[To do]
Could you print each of the records below exactly?

[Given records]
*-*-*
A landscape with many valleys, sampled at points; each row gives a point and its height.
From any point a ball rolls to the lowest of the 4 points nearest to it. It stops when none of these is lower. Distance is the straight distance between rows; heights are no part of it.
Z971: [126 128  57 134 127 136 159 153 144 114 110 127 124 140 103 184 101 148
 156  92 129 118  95  77 147 180 144 149 149 155 113 142 171 115]  h=375
Z806: [106 111 154 126 164 132 167 161 114 168  93  78  70 104 141 152  90 124
 128  61 100 127 102 173  99 125 138 173 127 178 106 123 128 165]  h=609
Z131: [165 138 208 113 132  50  62 146 152 175 185  97 137 194  65 125 188 176
 120 126 138 150 152 130 140 147 102 130 201  95  98 139 104 116]  h=251
Z737: [138 129  77 142 108 127 141 141 139 119 137 146 120 126 103 166 137 157
 114 131 131 147 107  78 150 147 124 127 150 144 110 135 172  91]  h=381
Z35: [146 143 105 142  92 121  98 118 128 112 153 180 179 145 105 101 177 124
 118 164 152 152 163 107 131 129  92  70 105  79 147 124  96 103]  h=179
Z577: [129 159  94 155 109 150 115  98 123 100 133 184 161 112 146  88 151 109
 105 167 147 110 142 116 120  95 111  70  99  97 159  95 154 119]  h=170
Z62: [125 134 117 140 132 128 120 113 132 110 134 138 137 125 144  97 129 115
 111 162 154  99 131 115 130 109 123  95 110 126 157 112 148 140]  h=522
Z601: [137 118 118 125 140 127 191 161 143 188  76 104  72 127 152 187  84 165
 191  73  94 114  67 107 124 177 164 186 147 167  86 153 172 140]  h=382
Z925: [111 121 152 126 134 153 116 106 110 135 126 128 165 122 148  91 144  65
 100 142 136 125 142 165 122  92 134 110 101 117 157 104  97 143]  h=177
Z961: [137 126 167 123 103  85  88 142 134 145 176 104 127 153  95 118 145 167
 122 120 143 160 128 127 148 129 122 135 175 116 117 121 128 112]  h=65
Z608: [151 122 122 142 145 137 155 138 156 170  97  90  89 121 130 172  95 152
 151  70 124 131  82 119 131 149 149 159 132 175 110 132 162 150]  h=476
Z167: [105 146 118 122 147 138 202 136 122 114  92 121  84 103 153 171  84 119
 159  79 113 102 112 117 118 140 149 158 103 166 125 130 164 132]  h=528
Z634: [145 141  29 115 122 158 152 173 137 125 117 136 119 136 125 186 109 144
 196 108 104 115  71  65 131 186 159 140 137 122 109 147 167 101]  h=208
Z803: [157 150 169 119  90 102  74 109 126 114 162 163 195 180  94  93 200 132
 104 183 141 167 162 129 129 129  95  77 133  74 126 142  74 100]  h=271
Z284: [127 124 189 115 112 109  75  88 137 146 166 128 145 138 121  91 156 111
 116 168 131 138 154 148 126 102 122 141 134 116 142 130  71 130]  h=159
Z861: [127 148  51 140 133 135 147 138 140 100 104 163 147 120 131 161 124 131
 135 121 124 108 115  91 140 152 129 114 122 143 145 124 161 127]  h=205
Z89: [113 111 103 139 165 162 197 140 112 129 104 118  74  94 151 184  87 113
 167  67  95  97 115 146  89 132 151 161  91 181 115 122 162 143]  h=569
Z868: [111 156  52 161 122 143 122 117 112  72 138 183 165 107 141 116 156 127
 108 166 142 118 136  99 128 119 101  63  95  94 164 138 142 122]  h=344
Z756: [117 164  42 132 121 167 167 145 119  63  99 186 131  99 160 177  98 120
 141 120 109  80 111  72 152 151 122 110  75 114 147 120 145 117]  h=223
Z870: [136 141  33 125 122 164 156 158 127  89 107 169 136 136 131 177 113 124
 179 123 108 116  81  40 140 163 139 136 109 101 126 144 174 109]  h=109
Z478: [112 133 134 142 147 131 127 123 107 131 110 114 107 114 151 111 116  97
 107 115 142 117 138 157 109 118 141 117 110 133 136 113 134 144]  h=327
Z739: [148 110  97 129 113 120 145 164 137 147 143 117 118 148 105 166 126 179
 163 102 121 168  81  74 155 164 141 154 173 137 104 162 172 101]  h=122
Z741: [118 132 104 122 146 141 183 140 143 123  88 102  99 101 149 169 106 124
 144  94 122 110 108 123 116 131 149 130 112 163 117 128 160 135]  h=451
Z432: [102 110 150 131 140 141 130 125 105 137 110 109 125 121 138 106 109  86
  95 113 129 133 154 186  97 103 126 123 122 133 144 111 101 162]  h=238
Z538: [133 111 201 114 140  82  78 143 130 174 171  75 102 137 106 118 128 165
 119 136 127 155 143 144 139 141 112 169 180 134 111 127 136 138]  h=410
Z959: [ 77 153  77 118 125 182 223 145  97  45 115 203 104  72 201 174  55  99
 152 120 121  79 134 135  86 130 112 125  38 134 163 108 147 135]  h=280
Z15: [135 141 176 131 102 104 107 113 134 138 155 120 146 134 125  98 138 146
 116 147 136 139 148 132 137 118 138 116 141 114 142 123 105 107]  h=432
Z865: [151 125 137 136 131 107 101 118 140 148 145 109 132 114 131 118 132 140
 109 117 155 133 129 122 127 123 127 114 147 129 131 123 148 124]  h=643
Z850: [103 161  67 130 118 174 206 142 109  44  99 197 121  75 177 166  87 107
 144 127 117  50 132 117 117 124 112 117  52 118 170 113 151 136]  h=232
Z138: [131 159  54 150 106 147 112 136 125  81 156 165 163 121  87 117 159 131
 123 173 170 156 140  90 133 132  88  75 112  86 155 121 129 102]  h=246
Z531: [113 142 118 139 127 182 132 100  96  84 114 164 141 122 148  91 123  47
 100 160 135 121 171 160 105  92 132  84  60  99 162 101 121 143]  h=222
Z743: [145 116  84 138 117 131 160 163 144 145  94 114 119 126 144 166 126 143
 160  84 114 123  95 100 131 153 153 138 133 151  94 154 176 123]  h=355
Z71: [107 114 130 121 159 141 217 135 115 161 102  92  50 110 158 192  75 142
 195  71  80 112  97 151  91 157 157 189 124 197  97 127 162 138]  h=574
*-*-*
[Result for this task]
A landscape with many valleys, sampled at points; each row gives a point and its height.
From any point a ball rolls to the lowest of the 4 points nearest to it. It stops when none of these is lower. Distance is the straight distance between rows; heights are no part of it.
Z971: [126 128  57 134 127 136 159 153 144 114 110 127 124 140 103 184 101 148
 156  92 129 118  95  77 147 180 144 149 149 155 113 142 171 115]  h=375
Z806: [106 111 154 126 164 132 167 161 114 168  93  78  70 104 141 152  90 124
 128  61 100 127 102 173  99 125 138 173 127 178 106 123 128 165]  h=609
Z131: [165 138 208 113 132  50  62 146 152 175 185  97 137 194  65 125 188 176
 120 126 138 150 152 130 140 147 102 130 201  95  98 139 104 116]  h=251
Z737: [138 129  77 142 108 127 141 141 139 119 137 146 120 126 103 166 137 157
 114 131 131 147 107  78 150 147 124 127 150 144 110 135 172  91]  h=381
Z35: [146 143 105 142  92 121  98 118 128 112 153 180 179 145 105 101 177 124
 118 164 152 152 163 107 131 129  92  70 105  79 147 124  96 103]  h=179
Z577: [129 159  94 155 109 150 115  98 123 100 133 184 161 112 146  88 151 109
 105 167 147 110 142 116 120  95 111  70  99  97 159  95 154 119]  h=170
Z62: [125 134 117 140 132 128 120 113 132 110 134 138 137 125 144  97 129 115
 111 162 154  99 131 115 130 109 123  95 110 126 157 112 148 140]  h=522
Z601: [137 118 118 125 140 127 191 161 143 188  76 104  72 127 152 187  84 165
 191  73  94 114  67 107 124 177 164 186 147 167  86 153 172 140]  h=382
Z925: [111 121 152 126 134 153 116 106 110 135 126 128 165 122 148  91 144  65
 100 142 136 125 142 165 122  92 134 110 101 117 157 104  97 143]  h=177
Z961: [137 126 167 123 103  85  88 142 134 145 176 104 127 153  95 118 145 167
 122 120 143 160 128 127 148 129 122 135 175 116 117 121 128 112]  h=65
Z608: [151 122 122 142 145 137 155 138 156 170  97  90  89 121 130 172  95 152
 151  70 124 131  82 119 131 149 149 159 132 175 110 132 162 150]  h=476
Z167: [105 146 118 122 147 138 202 136 122 114  92 121  84 103 153 171  84 119
 159  79 113 102 112 117 118 140 149 158 103 166 125 130 164 132]  h=528
Z634: [145 141  29 115 122 158 152 173 137 125 117 136 119 136 125 186 109 144
 196 108 104 115  71  65 131 186 159 140 137 122 109 147 167 101]  h=208
Z803: [157 150 169 119  90 102  74 109 126 114 162 163 195 180  94  93 200 132
 104 183 141 167 162 129 129 129  95  77 133  74 126 142  74 100]  h=271
Z284: [127 124 189 115 112 109  75  88 137 146 166 128 145 138 121  91 156 111
 116 168 131 138 154 148 126 102 122 141 134 116 142 130  71 130]  h=159
Z861: [127 148  51 140 133 135 147 138 140 100 104 163 147 120 131 161 124 131
 135 121 124 108 115  91 140 152 129 114 122 143 145 124 161 127]  h=205
Z89: [113 111 103 139 165 162 197 140 112 129 104 118  74  94 151 184  87 113
 167  67  95  97 115 146  89 132 151 161  91 181 115 122 162 143]  h=569
Z868: [111 156  52 161 122 143 122 117 112  72 138 183 165 107 141 116 156 127
 108 166 142 118 136  99 128 119 101  63  95  94 164 138 142 122]  h=344
Z756: [117 164  42 132 121 167 167 145 119  63  99 186 131  99 160 177  98 120
 141 120 109  80 111  72 152 151 122 110  75 114 147 120 145 117]  h=223
Z870: [136 141  33 125 122 164 156 158 127  89 107 169 136 136 131 177 113 124
 179 123 108 116  81  40 140 163 139 136 109 101 126 144 174 109]  h=109
Z478: [112 133 134 142 147 131 127 123 107 131 110 114 107 114 151 111 116  97
 107 115 142 117 138 157 109 118 141 117 110 133 136 113 134 144]  h=327
Z739: [148 110  97 129 113 120 145 164 137 147 143 117 118 148 105 166 126 179
 163 102 121 168  81  74 155 164 141 154 173 137 104 162 172 101]  h=122
Z741: [118 132 104 122 146 141 183 140 143 123  88 102  99 101 149 169 106 124
 144  94 122 110 108 123 116 131 149 130 112 163 117 128 160 135]  h=451
Z432: [102 110 150 131 140 141 130 125 105 137 110 109 125 121 138 106 109  86
  95 113 129 133 154 186  97 103 126 123 122 133 144 111 101 162]  h=238
Z538: [133 111 201 114 140  82  78 143 130 174 171  75 102 137 106 118 128 165
 119 136 127 155 143 144 139 141 112 169 180 134 111 127 136 138]  h=410
Z959: [ 77 153  77 118 125 182 223 145  97  45 115 203 104  72 201 174  55  99
 152 120 121  79 134 135  86 130 112 125  38 134 163 108 147 135]  h=280
Z15: [135 141 176 131 102 104 107 113 134 138 155 120 146 134 125  98 138 146
 116 147 136 139 148 132 137 118 138 116 141 114 142 123 105 107]  h=432
Z865: [151 125 137 136 131 107 101 118 140 148 145 109 132 114 131 118 132 140
 109 117 155 133 129 122 127 123 127 114 147 129 131 123 148 124]  h=643
Z850: [103 161  67 130 118 174 206 142 109  44  99 197 121  75 177 166  87 107
 144 127 117  50 132 117 117 124 112 117  52 118 170 113 151 136]  h=232
Z138: [131 159  54 150 106 147 112 136 125  81 156 165 163 121  87 117 159 131
 123 173 170 156 140  90 133 132  88  75 112  86 155 121 129 102]  h=246
Z531: [113 142 118 139 127 182 132 100  96  84 114 164 141 122 148  91 123  47
 100 160 135 121 171 160 105  92 132  84  60  99 162 101 121 143]  h=222
Z743: [145 116  84 138 117 131 160 163 144 145  94 114 119 126 144 166 126 143
 160  84 114 123  95 100 131 153 153 138 133 151  94 154 176 123]  h=355
Z71: [107 114 130 121 159 141 217 135 115 161 102  92  50 110 158 192  75 142
 195  71  80 112  97 151  91 157 157 189 124 197  97 127 162 138]  h=574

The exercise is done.